[Given records]

Below are the code and all the weights of a small trained network. Each question names an input and a class and asks about switching units off, where a switched-off unit gives its printed mean instead of its output.

import numpy as np


def w(rows, s, z=0):
    codes = np.array(rows[::2]) - 128.0
    scale = np.full(codes.shape[1], s)
    scale[-1] = z or s
    return codes * scale


def f(y):
    return y / 2 * (1 + np.tanh(0.7978845608 * (y + 0.044715 * y**3)))


def log_softmax(a):
    a = a - a.max(-1, keepdims=True)
    return a - np.log(np.exp(a).sum(-1, keepdims=True))


def net(x, mask):
    res = np.array(x, float).reshape(1, 6) / 4 @ E
    y = f(res @ A[0][:, :-1].T + A[0][:, -1])
    res = res + np.where(mask, y, B[0][:, -1]) @ B[0][:, :-1]
    return log_softmax(res[-1] @ U[:, :-1].T + U[:, -1])


A, B = {}, {}
E = w([
[83,71,39,133,70,162,124,109,197,151,184,116],'x0',
[128,73,179,89,192,223,33,238,185,110,115,80],'x1',
[107,135,142,150,130,130,110,110,140,97,140,124],'x2',
[137,102,131,53,153,84,206,87,182,82,86,80],'x3',
[220,157,132,102,2,192,149,188,109,42,162,24],'x4',
[198,172,160,186,184,166,159,83,187,198,172,87],'x5',
],0.0097)
A[0] = w([
[166,185,176,202,144,148,209,66,189,215,154,100,90],'N0',
[93,60,15,126,38,158,131,99,225,158,212,123,87],'N1',
[122,190,115,219,60,165,54,182,17,223,214,188,86],'N2',
[146,96,125,38,139,58,254,67,209,77,95,73,66],'N3',
[220,218,125,128,9,164,164,196,118,44,165,44,5],'N4',
[240,227,143,206,168,180,195,119,193,157,183,56,98],'N5',
[199,236,250,109,145,89,121,136,45,89,56,155,76],'N6',
[64,113,81,112,50,95,148,176,45,11,57,180,92],'N7',
[162,200,66,168,61,50,220,22,57,117,182,196,30],'N8',
],0.0056,0.0026)
B[0] = w([
[107,76,132,71,85,102,133,123,88,149,197,159,201],'N0',
[196,92,4,237,136,44,152,141,83,109,100,83,225],'N1',
[139,115,161,104,59,225,172,23,144,92,47,119,214],'N2',
[111,166,200,116,82,197,185,70,135,120,83,80,209],'N3',
[73,246,156,146,157,47,111,137,192,204,76,219,247],'N4',
[77,70,149,83,63,119,105,158,70,144,194,142,213],'N5',
[177,121,67,219,176,89,118,118,31,129,124,18,197],'N6',
[61,54,176,87,73,127,139,159,73,183,229,129,212],'N7',
[177,139,99,83,254,201,90,217,235,77,156,127,243],'N8',
],0.0087,0.011)
U = w([
[83,85,151,71,82,111,126,144,70,156,246,143,91],'0',
[182,131,78,232,133,72,137,125,71,121,122,44,92],'1',
[57,195,141,149,166,56,130,96,177,216,77,234,244],'2',
[181,127,137,83,174,219,74,243,206,73,158,99,150],'3',
[137,141,167,98,56,210,171,34,126,92,62,96,6],'4',
],0.013,0.0026)

Each question gives the input, the list of numbers given to net, and the class t.
The units are the neurons (one row each of A and B). Each row of codes is followed by its name. A weight is (code - 128) times the scale printed after its matrix; where a second scale follows, it is the last column's (A, B and U).
mask holds one flag per neuron, in row order. A switched-off neuron (its flag False) gives its mean, the last column of its row in B, instead of its output. The means were averaged over made-up inputs and are rounded, as every weight is.
A unit's drop is (log p(t) with every unit on - log p(t) with that unit switched off) / (log p(t) with every unit on - log p(t) with every unit switched off).
The circuit of an input: a set's keep is (log p(t) with only the set's units on - log p(t) with every unit switched off) / (log p(t) with every unit on - log p(t) with every unit switched off). Starting from all 9 units, units are removed one at a time, each time the one whose removal leaves the highest keep (on an exact tie, the one counted first), for as long as the keep stays at least 0.8.
circuit, biggest first: the units of the circuit, biggest drop first
most important unit: the unit with the biggest drop
top k neurons: the k neurons with the biggest drops, biggest first
drop when u is switched off: that unit's drop, to one decimal
input [-8,3,-3,-3,5,-4], class 1: circuit, biggest first : (N6)
input [6,-2,5,-7,-2,-2], class 4: top 2 neurons : (N2 N6)
input [-5,-3,-2,-5,-4,0], class 1: top 2 neurons : (N4 N6)
input [2,-8,-7,8,4,2], class 3: top 2 neurons : (N8 N2)
input [6,6,4,0,-2,0], class 1: top 2 neurons : (N8 N1)
input [2,6,5,4,7,-8], class 0: top 2 neurons : (N7 N8)
input [-3,2,3,2,7,-5], class 2: top 2 neurons : (N4 N5)
input [7,-7,-7,-7,1,-3], class 1: top 2 neurons : (N1 N3)
input [3,5,-7,7,-6,-1], class 4: circuit, biggest first : (N4 N3)
input [1,-1,3,-3,1,0], class 4: top 4 neurons : (N4 N8 N6 N1)
input [5,-5,7,3,6,0], class 2: top 2 neurons : (N4 N6)
input [2,-3,-8,-7,5,8], class 0: top 2 neurons : (N5 N0)
input [3,-5,8,-7,-5,7], class 0: top 3 neurons : (N0 N4 N5)
input [2,-3,7,-2,-5,5], class 0: circuit, biggest first : (N4)
input [0,-2,-2,-4,2,4], class 0: top 2 neurons : (N5 N3)
input [-6,6,-1,5,6,-5], class 1: top 2 neurons : (N6 N8)
input [8,-3,-4,-1,-5,-8], class 0: top 3 neurons : (N7 N6 N4)
input [-3,-2,7,8,2,8], class 0: top 2 neurons : (N5 N0)
input [8,3,-8,-2,-8,-6], class 1: circuit, biggest first : (N1 N4)
input [1,-6,5,8,-5,-6], class 4: most important unit : N3
input [-4,-7,3,6,-2,3], class 3: drop when N2 is switched off : 0.1
input [4,1,6,-4,7,-2], class 2: drop when N4 is switched off : 0.8
input [5,-1,-3,0,8,4], class 2: drop when N0 is switched off : 0.0
input [-1,-8,-8,1,4,5], class 3: drop when N8 is switched off : 1.5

[/Given records]

When you reach the end of the records, set them all down again exactly.

Below are the code and all the weights of a small trained network. Each question names an input and a class and asks about switching units off, where a switched-off unit gives its printed mean instead of its output.

import numpy as np


def w(rows, s, z=0):
    codes = np.array(rows[::2]) - 128.0
    scale = np.full(codes.shape[1], s)
    scale[-1] = z or s
    return codes * scale


def f(y):
    return y / 2 * (1 + np.tanh(0.7978845608 * (y + 0.044715 * y**3)))


def log_softmax(a):
    a = a - a.max(-1, keepdims=True)
    return a - np.log(np.exp(a).sum(-1, keepdims=True))


def net(x, mask):
    res = np.array(x, float).reshape(1, 6) / 4 @ E
    y = f(res @ A[0][:, :-1].T + A[0][:, -1])
    res = res + np.where(mask, y, B[0][:, -1]) @ B[0][:, :-1]
    return log_softmax(res[-1] @ U[:, :-1].T + U[:, -1])


A, B = {}, {}
E = w([
[83,71,39,133,70,162,124,109,197,151,184,116],'x0',
[128,73,179,89,192,223,33,238,185,110,115,80],'x1',
[107,135,142,150,130,130,110,110,140,97,140,124],'x2',
[137,102,131,53,153,84,206,87,182,82,86,80],'x3',
[220,157,132,102,2,192,149,188,109,42,162,24],'x4',
[198,172,160,186,184,166,159,83,187,198,172,87],'x5',
],0.0097)
A[0] = w([
[166,185,176,202,144,148,209,66,189,215,154,100,90],'N0',
[93,60,15,126,38,158,131,99,225,158,212,123,87],'N1',
[122,190,115,219,60,165,54,182,17,223,214,188,86],'N2',
[146,96,125,38,139,58,254,67,209,77,95,73,66],'N3',
[220,218,125,128,9,164,164,196,118,44,165,44,5],'N4',
[240,227,143,206,168,180,195,119,193,157,183,56,98],'N5',
[199,236,250,109,145,89,121,136,45,89,56,155,76],'N6',
[64,113,81,112,50,95,148,176,45,11,57,180,92],'N7',
[162,200,66,168,61,50,220,22,57,117,182,196,30],'N8',
],0.0056,0.0026)
B[0] = w([
[107,76,132,71,85,102,133,123,88,149,197,159,201],'N0',
[196,92,4,237,136,44,152,141,83,109,100,83,225],'N1',
[139,115,161,104,59,225,172,23,144,92,47,119,214],'N2',
[111,166,200,116,82,197,185,70,135,120,83,80,209],'N3',
[73,246,156,146,157,47,111,137,192,204,76,219,247],'N4',
[77,70,149,83,63,119,105,158,70,144,194,142,213],'N5',
[177,121,67,219,176,89,118,118,31,129,124,18,197],'N6',
[61,54,176,87,73,127,139,159,73,183,229,129,212],'N7',
[177,139,99,83,254,201,90,217,235,77,156,127,243],'N8',
],0.0087,0.011)
U = w([
[83,85,151,71,82,111,126,144,70,156,246,143,91],'0',
[182,131,78,232,133,72,137,125,71,121,122,44,92],'1',
[57,195,141,149,166,56,130,96,177,216,77,234,244],'2',
[181,127,137,83,174,219,74,243,206,73,158,99,150],'3',
[137,141,167,98,56,210,171,34,126,92,62,96,6],'4',
],0.013,0.0026)

Each question gives the input, the list of numbers given to net, and the class t.
The units are the neurons (one row each of A and B). Each row of codes is followed by its name. A weight is (code - 128) times the scale printed after its matrix; where a second scale follows, it is the last column's (A, B and U).
mask holds one flag per neuron, in row order. A switched-off neuron (its flag False) gives its mean, the last column of its row in B, instead of its output. The means were averaged over made-up inputs and are rounded, as every weight is.
A unit's drop is (log p(t) with every unit on - log p(t) with that unit switched off) / (log p(t) with every unit on - log p(t) with every unit switched off).
The circuit of an input: a set's keep is (log p(t) with only the set's units on - log p(t) with every unit switched off) / (log p(t) with every unit on - log p(t) with every unit switched off). Starting from all 9 units, units are removed one at a time, each time the one whose removal leaves the highest keep (on an exact tie, the one counted first), for as long as the keep stays at least 0.8.
circuit, biggest first: the units of the circuit, biggest drop first
most important unit: the unit with the biggest drop
top k neurons: the k neurons with the biggest drops, biggest first
drop when u is switched off: that unit's drop, to one decimal
input [-8,3,-3,-3,5,-4], class 1: circuit, biggest first : (N6)
input [6,-2,5,-7,-2,-2], class 4: top 2 neurons : (N2 N6)
input [-5,-3,-2,-5,-4,0], class 1: top 2 neurons : (N4 N6)
input [2,-8,-7,8,4,2], class 3: top 2 neurons : (N8 N2)
input [6,6,4,0,-2,0], class 1: top 2 neurons : (N8 N1)
input [2,6,5,4,7,-8], class 0: top 2 neurons : (N7 N8)
input [-3,2,3,2,7,-5], class 2: top 2 neurons : (N4 N5)
input [7,-7,-7,-7,1,-3], class 1: top 2 neurons : (N1 N3)
input [3,5,-7,7,-6,-1], class 4: circuit, biggest first : (N4 N3)
input [1,-1,3,-3,1,0], class 4: top 4 neurons : (N4 N8 N6 N1)
input [5,-5,7,3,6,0], class 2: top 2 neurons : (N4 N6)
input [2,-3,-8,-7,5,8], class 0: top 2 neurons : (N5 N0)
input [3,-5,8,-7,-5,7], class 0: top 3 neurons : (N0 N4 N5)
input [2,-3,7,-2,-5,5], class 0: circuit, biggest first : (N4)
input [0,-2,-2,-4,2,4], class 0: top 2 neurons : (N5 N3)
input [-6,6,-1,5,6,-5], class 1: top 2 neurons : (N6 N8)
input [8,-3,-4,-1,-5,-8], class 0: top 3 neurons : (N7 N6 N4)
input [-3,-2,7,8,2,8], class 0: top 2 neurons : (N5 N0)
input [8,3,-8,-2,-8,-6], class 1: circuit, biggest first : (N1 N4)
input [1,-6,5,8,-5,-6], class 4: most important unit : N3
input [-4,-7,3,6,-2,3], class 3: drop when N2 is switched off : 0.1
input [4,1,6,-4,7,-2], class 2: drop when N4 is switched off : 0.8
input [5,-1,-3,0,8,4], class 2: drop when N0 is switched off : 0.0
input [-1,-8,-8,1,4,5], class 3: drop when N8 is switched off : 1.5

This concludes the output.